— Aim of the task —
Out of the material that follows, write out exactly the lines from the line with "[148 139 146" to the line with "161 124]: 17", both ends included, and no others.

— Extracted records —
128 stands for zero in the data rows.
Every row has a hidden score. How much higher is the second row's score than the first row's in each pair? 15 means about the same, 30 much higher and 0 much lower. The score is a weighted sum of the row's numbers plus the product of two more (or one squared), each taken from its middle value.
[136 151 138 170 125 163 148 127 135 154 108 170 125 139 129]
[115 124 136 108 108 112 119 122  99 111 128 101 134 113 102]: 20
[166 139 143  98 117 140 181 102 124 129 119 111 147 152 107]
[123 130 156 137 102 136 141 152 127 134 116 123 154 105 145]: 17
[142 110 116 128  96 110 133 136 146 112 116 128 116 160 131]
[114 120 159 111 148 132 115  88 113 140 172 123 119 144  93]: 13
[119 100 116 129 137 112 116  77 136 109 138 118 123 135 143]
[113 141  97 111 188 139  82  97 131 163 111 152 118 163 146]: 20
[122 124 128 139 112 175 112 116 116 140 201 108 160 107 146]
[127 134 107 101 144 116 147 138  93 148 132 112 132 107  86]: 24
[128 141 168 130 140 149 161 138 113 158 120 139 133 105  94]
[112 127 131 131  96 124 141 133 143 132 124 142 131 122 121]: 15
[162 126 110 134 147 166 124 143 111 148 150 115 149 130 115]
[110 122 166 109 120 119 135  95 141 173  94 155 121 166 127]: 26
[ 83 141 120 177 127 142 116 123 128 170 122 172  96 150 127]
[143 118 100 115 111 122 139 113  83 130 164 141  96 164 110]: 16
[138 136 110 125 148 136 132 137  94  98 116  83 150  66 107]
[200 150 121 124 190 181  88 185 121 156 152 206 155 159 109]: 16
[105 128 135 127 121 133 137 128 135  95 135 131 136 139 100]
[150 133 137 112 148 165 168 157 134 139 125 133 123 121  99]: 13
[124 113 116 113 137 117 103 118  96 105 142 148 114 131 119]
[111 122 114 137 120 101 158 126 120 133  99 133 110 144 117]: 9
[150  93 195 120 117 115 124 126 152 174 110 120 106 118  97]
[120 142 137 110 133 130 117 117 108 158 138 150 133 171 119]: 6
[150 130 129 122 145 135  77 136 143  91 137 133 138 132 120]
[122 119 131 119 121  94 121 142 111 106 136 124 130 123 135]: 17
[ 64 106  87 119 130 101  96  64  90 156 143 144 129 140 112]
[123 108 112 161 110 165  85 167 155 141 179 104 133 120 178]: 13
[121 123 116  99 164 136 114 111  98 135 115 150 122 168 120]
[136 140 130 145 138 149 152 172 122 137  99 128 127 132 112]: 15
[113 115 145 130 115 117 143 133 119 131 118 146 121 132 125]
[ 77 108 160 120 130  97 111 106 124 175 118 103 119 129 118]: 19
[130 105 125 109  91 112 153 136 116 144 150 110 135 150 135]
[126 123 119 117 132 155 105 117 190  75 136  64 145  80 125]: 23
[116 150 134 154 140 167 147 139 133 163 139 134 129 169 130]
[119 131 150 125 134 158 146  99  87 131 153  92 135  80 100]: 16
[150 146 116 141  60  75 187 206 103 106 134 120 229  95 197]
[110 101 130 115 112 104 107 103 145 135 161 127 123  99 147]: 16
[ 92  93 127 134  84 113 155  94 124 120 142 133 121 173 115]
[143 142 137 116 127 123 123 147 119 134 108 127 167 121 122]: 17
[110 113  94 107  87 121  95 141  95 131 184 122 148 120 154]
[115 144 118 148 149 106 104 158 108 110 150 153 108  97 162]: 24
[111 113 147 135 135 135 110 158 122 152 107 163 104 104 138]
[112 122  98 116 136 147 104 120 125 114 128 155 124 147 138]: 12
[146 136 140 142 151 137 143 161 140 145 128 127 133 111 113]
[114 138 117  98 153 109 122 136 103 121  81 153 124 137 122]: 21
[142 129 162 130 146 149 135 104 157 131 132 155 134 159 135]
[145 120 113 109 130 138  87 173 116 103 207 159 177 110 139]: 28
[134 130 116 111 147 146  97 145  98 118 145 108 135 107  93]
[125 141 142 140 159 150 131 147 118 129 116 139  86 109 136]: 17
[150 121 122 122 140 122 149 103 159 134 118 133 130 140 141]
[103 152  98 114 148 132 111 121 104  98 114 141 123 142 125]: 19
[145 128 115 115 109 131 142 171 131 117 107 135 124 132 137]
[129 123 136 143 117 127 137 103 131 172 111 121 133 143 142]: 16
[131 142 171 142 144  92 162 128 130 168  97  97 115  94 139]
[131 133 138 156 139 133  82 130  96 206 131 188  95 141 125]: 2
[143 148 140 146 157 122 125 141 134 149 157 125 106 117 150]
[101 151 125 101 127 105 120 142 116 115  95 118 146 128 128]: 18
[143 134 123 118 122 119 154 134 143 154 114 113 157 114 111]
[126 135  95 170 141 134 101 152 140 126 120 165 142 103 134]: 14
[134 130 164 165 106 122 143 153 155 154 110 116 130 138 131]
[124 132  99 129  86 140 175 114 109 104 133 113 137 169 137]: 6
[177 128 144 110 158 143 133 172 140 125 112 145 118 117 113]
[135 124 157 158 133 130 102 121 161 126 114 123  90 123 185]: 21
[116 127 158 143 140 119 129 125 135 169 103 147 113 124 132]
[195 147 156 133 146 178 126 167 149 120 140 131  90 117 111]: 12
[145 115 114 111 109 135 120 142 129  81 169 111 143 103 124]
[112 155 116 142 158 148 134 107 126 125 118 135 119 143 133]: 12
[108 131 124 144 119  92 147 115 116 129 117 120 144 148 115]
[110 117 134 145 149  73  90 123 124 163  93 151  77 127 150]: 22
[143 104 148 101 113 110 115 119 130 122 120 115 121 138 147]
[103 132 132 137 113 102 141 130 126 114 145 145 127 125 124]: 16
[101 109 142  91 109 128 146  99 108 154 155 125 142 145 104]
[ 99 133 127 103 133 157 126 123 114 112 135 152 142 137  93]: 27
[ 96 115 134 110 104 103 130 141 115 168 127 112 132 137 110]
[142 120  98 132 132 140 135  88 118 129 131 126 154 139 133]: 6
[118 148 113 148 161 132  93 127 119 126 148 124 132 102 143]
[124 133 129 112  87 111 135 110 119 115 123 101 139 149 122]: 17
[134 132 145 140 112 150 135 150 132 136 113 136 133 130 108]
[ 87 131 109 117 120 142  90  87 138 128 124 136 136 174 143]: 17
[104 147  92 126 113 130 116 137 113 124 131 133 152 143 131]
[140 119 137 111 121 108 140 130 134 143 153 136 133 113 123]: 15
[147 125 141 124 138 163 149 134 163 121 115 143 129 155 116]
[148 139 146 133 108 128 144 113 131 139 119 132 128 133 107]: 17
[153  89 105 123 144 173  79 131 129 138 215 134 128 161 119]
[164 151  95 134 120 132 148 201 117 128 115 117 167 137 108]: 19
[ 90 131 126 108 124 119 132  57 111 133 118 137 100 165 135]
[169 141  89 107 145 168 118 156 149 107 139 170 165 161 124]: 17
[131 143 130 132 124 165 137 128 114 146 143 157 119 151 129]
[132 112 145 118 115 114 108 131 134 119  87 138 126 178 146]: 19
[117 109 114 114  92 125 108 104 113 104 185  83 130 115 113]
[147 134 110 135 142 151  98 159 165 124 148 114 124 126 141]: 20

— Result of the exercise —
[148 139 146 133 108 128 144 113 131 139 119 132 128 133 107]: 17
[153  89 105 123 144 173  79 131 129 138 215 134 128 161 119]
[164 151  95 134 120 132 148 201 117 128 115 117 167 137 108]: 19
[ 90 131 126 108 124 119 132  57 111 133 118 137 100 165 135]
[169 141  89 107 145 168 118 156 149 107 139 170 165 161 124]: 17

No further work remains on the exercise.